From first entry to last, give the listing again verbatim.

> **Data for this task**:
== Segment start ==
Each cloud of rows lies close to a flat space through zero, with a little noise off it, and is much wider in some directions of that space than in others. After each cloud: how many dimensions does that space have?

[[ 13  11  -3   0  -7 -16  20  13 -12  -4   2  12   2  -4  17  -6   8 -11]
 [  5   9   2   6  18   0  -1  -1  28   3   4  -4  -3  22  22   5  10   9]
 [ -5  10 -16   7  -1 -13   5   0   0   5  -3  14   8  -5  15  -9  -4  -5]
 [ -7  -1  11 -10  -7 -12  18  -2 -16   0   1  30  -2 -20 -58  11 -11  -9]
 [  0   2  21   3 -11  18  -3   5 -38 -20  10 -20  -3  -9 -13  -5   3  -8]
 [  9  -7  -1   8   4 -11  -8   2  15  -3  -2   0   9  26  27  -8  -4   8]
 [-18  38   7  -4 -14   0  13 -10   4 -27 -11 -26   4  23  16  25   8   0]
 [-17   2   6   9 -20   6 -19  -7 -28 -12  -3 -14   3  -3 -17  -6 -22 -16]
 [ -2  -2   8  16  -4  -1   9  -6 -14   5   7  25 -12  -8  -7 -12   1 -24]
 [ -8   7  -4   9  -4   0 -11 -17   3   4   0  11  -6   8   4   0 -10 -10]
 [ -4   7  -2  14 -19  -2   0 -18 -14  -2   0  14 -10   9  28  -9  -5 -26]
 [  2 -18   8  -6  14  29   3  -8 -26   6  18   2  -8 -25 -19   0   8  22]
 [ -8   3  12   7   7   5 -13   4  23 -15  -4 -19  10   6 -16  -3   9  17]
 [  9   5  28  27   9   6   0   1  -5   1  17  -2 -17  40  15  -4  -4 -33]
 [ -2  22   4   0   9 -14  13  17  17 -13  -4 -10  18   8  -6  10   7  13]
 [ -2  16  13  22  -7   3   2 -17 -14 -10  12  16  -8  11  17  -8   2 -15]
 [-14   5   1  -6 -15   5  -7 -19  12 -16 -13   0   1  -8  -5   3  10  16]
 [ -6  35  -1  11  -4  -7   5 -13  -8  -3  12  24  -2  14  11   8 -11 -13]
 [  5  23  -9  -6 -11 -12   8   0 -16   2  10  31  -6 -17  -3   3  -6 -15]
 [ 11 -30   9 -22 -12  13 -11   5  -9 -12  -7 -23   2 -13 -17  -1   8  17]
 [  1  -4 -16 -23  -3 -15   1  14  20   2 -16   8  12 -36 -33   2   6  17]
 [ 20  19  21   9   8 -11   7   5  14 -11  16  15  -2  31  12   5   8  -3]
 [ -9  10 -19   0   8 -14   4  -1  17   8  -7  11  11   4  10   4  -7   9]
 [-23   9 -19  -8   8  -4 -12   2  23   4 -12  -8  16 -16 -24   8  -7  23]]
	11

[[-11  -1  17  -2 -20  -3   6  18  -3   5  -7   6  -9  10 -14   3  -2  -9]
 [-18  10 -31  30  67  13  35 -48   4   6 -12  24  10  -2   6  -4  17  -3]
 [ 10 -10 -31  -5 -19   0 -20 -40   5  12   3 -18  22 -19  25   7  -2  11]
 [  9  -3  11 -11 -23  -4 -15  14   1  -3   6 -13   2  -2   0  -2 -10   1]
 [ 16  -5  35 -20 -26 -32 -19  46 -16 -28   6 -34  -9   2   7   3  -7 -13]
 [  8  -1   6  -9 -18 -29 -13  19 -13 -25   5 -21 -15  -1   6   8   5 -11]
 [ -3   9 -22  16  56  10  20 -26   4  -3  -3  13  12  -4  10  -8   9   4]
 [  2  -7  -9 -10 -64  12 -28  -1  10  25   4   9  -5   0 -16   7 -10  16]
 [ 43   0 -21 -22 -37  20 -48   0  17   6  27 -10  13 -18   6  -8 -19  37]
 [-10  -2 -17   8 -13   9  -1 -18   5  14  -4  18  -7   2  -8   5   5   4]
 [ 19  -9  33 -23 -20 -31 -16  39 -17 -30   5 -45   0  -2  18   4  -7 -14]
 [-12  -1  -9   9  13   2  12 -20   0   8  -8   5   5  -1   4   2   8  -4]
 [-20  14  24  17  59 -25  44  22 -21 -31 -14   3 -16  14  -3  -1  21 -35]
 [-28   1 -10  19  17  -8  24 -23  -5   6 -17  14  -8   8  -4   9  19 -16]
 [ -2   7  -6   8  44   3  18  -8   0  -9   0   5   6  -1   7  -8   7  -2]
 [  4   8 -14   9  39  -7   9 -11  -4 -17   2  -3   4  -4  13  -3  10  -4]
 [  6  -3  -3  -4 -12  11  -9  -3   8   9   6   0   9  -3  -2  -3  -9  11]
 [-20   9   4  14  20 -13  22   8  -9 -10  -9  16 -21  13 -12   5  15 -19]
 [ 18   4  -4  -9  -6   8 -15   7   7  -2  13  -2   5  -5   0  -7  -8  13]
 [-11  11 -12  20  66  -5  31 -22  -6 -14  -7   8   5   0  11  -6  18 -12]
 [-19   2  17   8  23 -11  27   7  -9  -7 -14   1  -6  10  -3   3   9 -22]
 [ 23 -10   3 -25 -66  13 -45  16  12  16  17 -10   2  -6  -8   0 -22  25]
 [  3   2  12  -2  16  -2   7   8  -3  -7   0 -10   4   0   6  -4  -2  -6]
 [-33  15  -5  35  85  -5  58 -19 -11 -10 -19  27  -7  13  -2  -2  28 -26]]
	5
== Segment end ==
> **Response area**:
Each cloud of rows lies close to a flat space through zero, with a little noise off it, and is much wider in some directions of that space than in others. After each cloud: how many dimensions does that space have?

[[ 13  11  -3   0  -7 -16  20  13 -12  -4   2  12   2  -4  17  -6   8 -11]
 [  5   9   2   6  18   0  -1  -1  28   3   4  -4  -3  22  22   5  10   9]
 [ -5  10 -16   7  -1 -13   5   0   0   5  -3  14   8  -5  15  -9  -4  -5]
 [ -7  -1  11 -10  -7 -12  18  -2 -16   0   1  30  -2 -20 -58  11 -11  -9]
 [  0   2  21   3 -11  18  -3   5 -38 -20  10 -20  -3  -9 -13  -5   3  -8]
 [  9  -7  -1   8   4 -11  -8   2  15  -3  -2   0   9  26  27  -8  -4   8]
 [-18  38   7  -4 -14   0  13 -10   4 -27 -11 -26   4  23  16  25   8   0]
 [-17   2   6   9 -20   6 -19  -7 -28 -12  -3 -14   3  -3 -17  -6 -22 -16]
 [ -2  -2   8  16  -4  -1   9  -6 -14   5   7  25 -12  -8  -7 -12   1 -24]
 [ -8   7  -4   9  -4   0 -11 -17   3   4   0  11  -6   8   4   0 -10 -10]
 [ -4   7  -2  14 -19  -2   0 -18 -14  -2   0  14 -10   9  28  -9  -5 -26]
 [  2 -18   8  -6  14  29   3  -8 -26   6  18   2  -8 -25 -19   0   8  22]
 [ -8   3  12   7   7   5 -13   4  23 -15  -4 -19  10   6 -16  -3   9  17]
 [  9   5  28  27   9   6   0   1  -5   1  17  -2 -17  40  15  -4  -4 -33]
 [ -2  22   4   0   9 -14  13  17  17 -13  -4 -10  18   8  -6  10   7  13]
 [ -2  16  13  22  -7   3   2 -17 -14 -10  12  16  -8  11  17  -8   2 -15]
 [-14   5   1  -6 -15   5  -7 -19  12 -16 -13   0   1  -8  -5   3  10  16]
 [ -6  35  -1  11  -4  -7   5 -13  -8  -3  12  24  -2  14  11   8 -11 -13]
 [  5  23  -9  -6 -11 -12   8   0 -16   2  10  31  -6 -17  -3   3  -6 -15]
 [ 11 -30   9 -22 -12  13 -11   5  -9 -12  -7 -23   2 -13 -17  -1   8  17]
 [  1  -4 -16 -23  -3 -15   1  14  20   2 -16   8  12 -36 -33   2   6  17]
 [ 20  19  21   9   8 -11   7   5  14 -11  16  15  -2  31  12   5   8  -3]
 [ -9  10 -19   0   8 -14   4  -1  17   8  -7  11  11   4  10   4  -7   9]
 [-23   9 -19  -8   8  -4 -12   2  23   4 -12  -8  16 -16 -24   8  -7  23]]
	11

[[-11  -1  17  -2 -20  -3   6  18  -3   5  -7   6  -9  10 -14   3  -2  -9]
 [-18  10 -31  30  67  13  35 -48   4   6 -12  24  10  -2   6  -4  17  -3]
 [ 10 -10 -31  -5 -19   0 -20 -40   5  12   3 -18  22 -19  25   7  -2  11]
 [  9  -3  11 -11 -23  -4 -15  14   1  -3   6 -13   2  -2   0  -2 -10   1]
 [ 16  -5  35 -20 -26 -32 -19  46 -16 -28   6 -34  -9   2   7   3  -7 -13]
 [  8  -1   6  -9 -18 -29 -13  19 -13 -25   5 -21 -15  -1   6   8   5 -11]
 [ -3   9 -22  16  56  10  20 -26   4  -3  -3  13  12  -4  10  -8   9   4]
 [  2  -7  -9 -10 -64  12 -28  -1  10  25   4   9  -5   0 -16   7 -10  16]
 [ 43   0 -21 -22 -37  20 -48   0  17   6  27 -10  13 -18   6  -8 -19  37]
 [-10  -2 -17   8 -13   9  -1 -18   5  14  -4  18  -7   2  -8   5   5   4]
 [ 19  -9  33 -23 -20 -31 -16  39 -17 -30   5 -45   0  -2  18   4  -7 -14]
 [-12  -1  -9   9  13   2  12 -20   0   8  -8   5   5  -1   4   2   8  -4]
 [-20  14  24  17  59 -25  44  22 -21 -31 -14   3 -16  14  -3  -1  21 -35]
 [-28   1 -10  19  17  -8  24 -23  -5   6 -17  14  -8   8  -4   9  19 -16]
 [ -2   7  -6   8  44   3  18  -8   0  -9   0   5   6  -1   7  -8   7  -2]
 [  4   8 -14   9  39  -7   9 -11  -4 -17   2  -3   4  -4  13  -3  10  -4]
 [  6  -3  -3  -4 -12  11  -9  -3   8   9   6   0   9  -3  -2  -3  -9  11]
 [-20   9   4  14  20 -13  22   8  -9 -10  -9  16 -21  13 -12   5  15 -19]
 [ 18   4  -4  -9  -6   8 -15   7   7  -2  13  -2   5  -5   0  -7  -8  13]
 [-11  11 -12  20  66  -5  31 -22  -6 -14  -7   8   5   0  11  -6  18 -12]
 [-19   2  17   8  23 -11  27   7  -9  -7 -14   1  -6  10  -3   3   9 -22]
 [ 23 -10   3 -25 -66  13 -45  16  12  16  17 -10   2  -6  -8   0 -22  25]
 [  3   2  12  -2  16  -2   7   8  -3  -7   0 -10   4   0   6  -4  -2  -6]
 [-33  15  -5  35  85  -5  58 -19 -11 -10 -19  27  -7  13  -2  -2  28 -26]]
	5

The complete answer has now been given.